● **Information supplied**
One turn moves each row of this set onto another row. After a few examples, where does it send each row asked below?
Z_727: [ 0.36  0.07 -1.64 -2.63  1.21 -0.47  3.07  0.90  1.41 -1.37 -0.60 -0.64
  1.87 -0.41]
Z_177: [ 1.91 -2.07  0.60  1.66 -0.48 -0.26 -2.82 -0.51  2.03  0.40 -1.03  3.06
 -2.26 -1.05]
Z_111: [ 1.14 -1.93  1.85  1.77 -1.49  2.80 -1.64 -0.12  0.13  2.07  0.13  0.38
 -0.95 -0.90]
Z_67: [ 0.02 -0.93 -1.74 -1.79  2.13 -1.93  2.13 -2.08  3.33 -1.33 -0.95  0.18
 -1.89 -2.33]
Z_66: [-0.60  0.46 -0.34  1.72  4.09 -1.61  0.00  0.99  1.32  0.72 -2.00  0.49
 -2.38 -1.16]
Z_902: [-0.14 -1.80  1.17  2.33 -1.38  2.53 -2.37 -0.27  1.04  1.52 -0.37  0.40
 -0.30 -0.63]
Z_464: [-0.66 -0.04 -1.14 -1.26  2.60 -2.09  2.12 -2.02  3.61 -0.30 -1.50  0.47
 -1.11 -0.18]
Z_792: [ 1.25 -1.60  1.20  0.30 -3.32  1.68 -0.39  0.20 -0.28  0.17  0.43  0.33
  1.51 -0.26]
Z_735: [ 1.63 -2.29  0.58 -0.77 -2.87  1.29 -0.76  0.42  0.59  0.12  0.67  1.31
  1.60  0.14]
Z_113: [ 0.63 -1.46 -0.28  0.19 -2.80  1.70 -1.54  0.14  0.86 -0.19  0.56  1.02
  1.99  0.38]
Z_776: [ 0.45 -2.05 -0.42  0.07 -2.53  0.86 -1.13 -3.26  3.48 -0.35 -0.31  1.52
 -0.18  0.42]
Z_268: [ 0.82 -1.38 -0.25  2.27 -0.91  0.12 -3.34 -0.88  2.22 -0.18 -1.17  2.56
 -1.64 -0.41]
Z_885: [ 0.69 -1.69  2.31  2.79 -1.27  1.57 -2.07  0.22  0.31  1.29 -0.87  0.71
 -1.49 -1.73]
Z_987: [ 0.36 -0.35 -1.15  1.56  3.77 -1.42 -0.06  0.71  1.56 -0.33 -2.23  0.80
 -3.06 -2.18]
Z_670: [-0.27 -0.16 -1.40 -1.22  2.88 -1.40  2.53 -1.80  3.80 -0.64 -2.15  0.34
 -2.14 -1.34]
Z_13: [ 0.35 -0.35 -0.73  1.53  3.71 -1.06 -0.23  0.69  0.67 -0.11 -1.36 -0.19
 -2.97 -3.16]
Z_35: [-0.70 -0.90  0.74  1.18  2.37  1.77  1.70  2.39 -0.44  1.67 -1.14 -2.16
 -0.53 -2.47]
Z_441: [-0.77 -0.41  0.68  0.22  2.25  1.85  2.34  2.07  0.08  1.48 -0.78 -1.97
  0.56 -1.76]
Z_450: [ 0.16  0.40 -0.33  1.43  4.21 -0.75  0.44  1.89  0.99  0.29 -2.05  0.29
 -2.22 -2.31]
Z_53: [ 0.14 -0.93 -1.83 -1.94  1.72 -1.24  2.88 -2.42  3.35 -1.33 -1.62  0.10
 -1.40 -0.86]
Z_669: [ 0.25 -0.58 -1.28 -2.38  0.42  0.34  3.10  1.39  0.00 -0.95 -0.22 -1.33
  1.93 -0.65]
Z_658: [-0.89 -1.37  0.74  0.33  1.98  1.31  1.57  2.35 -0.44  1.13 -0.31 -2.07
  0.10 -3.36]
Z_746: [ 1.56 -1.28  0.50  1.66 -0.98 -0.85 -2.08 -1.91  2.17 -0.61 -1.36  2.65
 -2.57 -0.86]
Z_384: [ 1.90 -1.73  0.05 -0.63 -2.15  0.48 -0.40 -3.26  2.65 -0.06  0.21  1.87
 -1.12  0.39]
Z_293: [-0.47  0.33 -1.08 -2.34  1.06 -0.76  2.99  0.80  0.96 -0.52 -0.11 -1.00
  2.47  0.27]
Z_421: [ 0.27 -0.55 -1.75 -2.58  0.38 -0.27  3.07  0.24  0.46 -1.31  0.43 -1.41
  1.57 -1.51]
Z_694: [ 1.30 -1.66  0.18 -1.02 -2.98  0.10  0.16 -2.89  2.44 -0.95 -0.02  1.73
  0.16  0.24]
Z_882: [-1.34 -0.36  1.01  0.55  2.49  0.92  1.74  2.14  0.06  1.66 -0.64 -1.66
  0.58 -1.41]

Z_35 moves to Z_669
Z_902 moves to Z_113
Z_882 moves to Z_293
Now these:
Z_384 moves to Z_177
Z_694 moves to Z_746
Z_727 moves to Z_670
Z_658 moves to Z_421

● **What to work on**
Copy out all the records exactly.

● **Result for this exercise**
One turn moves each row of this set onto another row. After a few examples, where does it send each row asked below?
Z_727: [ 0.36  0.07 -1.64 -2.63  1.21 -0.47  3.07  0.90  1.41 -1.37 -0.60 -0.64
  1.87 -0.41]
Z_177: [ 1.91 -2.07  0.60  1.66 -0.48 -0.26 -2.82 -0.51  2.03  0.40 -1.03  3.06
 -2.26 -1.05]
Z_111: [ 1.14 -1.93  1.85  1.77 -1.49  2.80 -1.64 -0.12  0.13  2.07  0.13  0.38
 -0.95 -0.90]
Z_67: [ 0.02 -0.93 -1.74 -1.79  2.13 -1.93  2.13 -2.08  3.33 -1.33 -0.95  0.18
 -1.89 -2.33]
Z_66: [-0.60  0.46 -0.34  1.72  4.09 -1.61  0.00  0.99  1.32  0.72 -2.00  0.49
 -2.38 -1.16]
Z_902: [-0.14 -1.80  1.17  2.33 -1.38  2.53 -2.37 -0.27  1.04  1.52 -0.37  0.40
 -0.30 -0.63]
Z_464: [-0.66 -0.04 -1.14 -1.26  2.60 -2.09  2.12 -2.02  3.61 -0.30 -1.50  0.47
 -1.11 -0.18]
Z_792: [ 1.25 -1.60  1.20  0.30 -3.32  1.68 -0.39  0.20 -0.28  0.17  0.43  0.33
  1.51 -0.26]
Z_735: [ 1.63 -2.29  0.58 -0.77 -2.87  1.29 -0.76  0.42  0.59  0.12  0.67  1.31
  1.60  0.14]
Z_113: [ 0.63 -1.46 -0.28  0.19 -2.80  1.70 -1.54  0.14  0.86 -0.19  0.56  1.02
  1.99  0.38]
Z_776: [ 0.45 -2.05 -0.42  0.07 -2.53  0.86 -1.13 -3.26  3.48 -0.35 -0.31  1.52
 -0.18  0.42]
Z_268: [ 0.82 -1.38 -0.25  2.27 -0.91  0.12 -3.34 -0.88  2.22 -0.18 -1.17  2.56
 -1.64 -0.41]
Z_885: [ 0.69 -1.69  2.31  2.79 -1.27  1.57 -2.07  0.22  0.31  1.29 -0.87  0.71
 -1.49 -1.73]
Z_987: [ 0.36 -0.35 -1.15  1.56  3.77 -1.42 -0.06  0.71  1.56 -0.33 -2.23  0.80
 -3.06 -2.18]
Z_670: [-0.27 -0.16 -1.40 -1.22  2.88 -1.40  2.53 -1.80  3.80 -0.64 -2.15  0.34
 -2.14 -1.34]
Z_13: [ 0.35 -0.35 -0.73  1.53  3.71 -1.06 -0.23  0.69  0.67 -0.11 -1.36 -0.19
 -2.97 -3.16]
Z_35: [-0.70 -0.90  0.74  1.18  2.37  1.77  1.70  2.39 -0.44  1.67 -1.14 -2.16
 -0.53 -2.47]
Z_441: [-0.77 -0.41  0.68  0.22  2.25  1.85  2.34  2.07  0.08  1.48 -0.78 -1.97
  0.56 -1.76]
Z_450: [ 0.16  0.40 -0.33  1.43  4.21 -0.75  0.44  1.89  0.99  0.29 -2.05  0.29
 -2.22 -2.31]
Z_53: [ 0.14 -0.93 -1.83 -1.94  1.72 -1.24  2.88 -2.42  3.35 -1.33 -1.62  0.10
 -1.40 -0.86]
Z_669: [ 0.25 -0.58 -1.28 -2.38  0.42  0.34  3.10  1.39  0.00 -0.95 -0.22 -1.33
  1.93 -0.65]
Z_658: [-0.89 -1.37  0.74  0.33  1.98  1.31  1.57  2.35 -0.44  1.13 -0.31 -2.07
  0.10 -3.36]
Z_746: [ 1.56 -1.28  0.50  1.66 -0.98 -0.85 -2.08 -1.91  2.17 -0.61 -1.36  2.65
 -2.57 -0.86]
Z_384: [ 1.90 -1.73  0.05 -0.63 -2.15  0.48 -0.40 -3.26  2.65 -0.06  0.21  1.87
 -1.12  0.39]
Z_293: [-0.47  0.33 -1.08 -2.34  1.06 -0.76  2.99  0.80  0.96 -0.52 -0.11 -1.00
  2.47  0.27]
Z_421: [ 0.27 -0.55 -1.75 -2.58  0.38 -0.27  3.07  0.24  0.46 -1.31  0.43 -1.41
  1.57 -1.51]
Z_694: [ 1.30 -1.66  0.18 -1.02 -2.98  0.10  0.16 -2.89  2.44 -0.95 -0.02  1.73
  0.16  0.24]
Z_882: [-1.34 -0.36  1.01  0.55  2.49  0.92  1.74  2.14  0.06  1.66 -0.64 -1.66
  0.58 -1.41]

Z_35 moves to Z_669
Z_902 moves to Z_113
Z_882 moves to Z_293
Now these:
Z_384 moves to Z_177
Z_694 moves to Z_746
Z_727 moves to Z_670
Z_658 moves to Z_421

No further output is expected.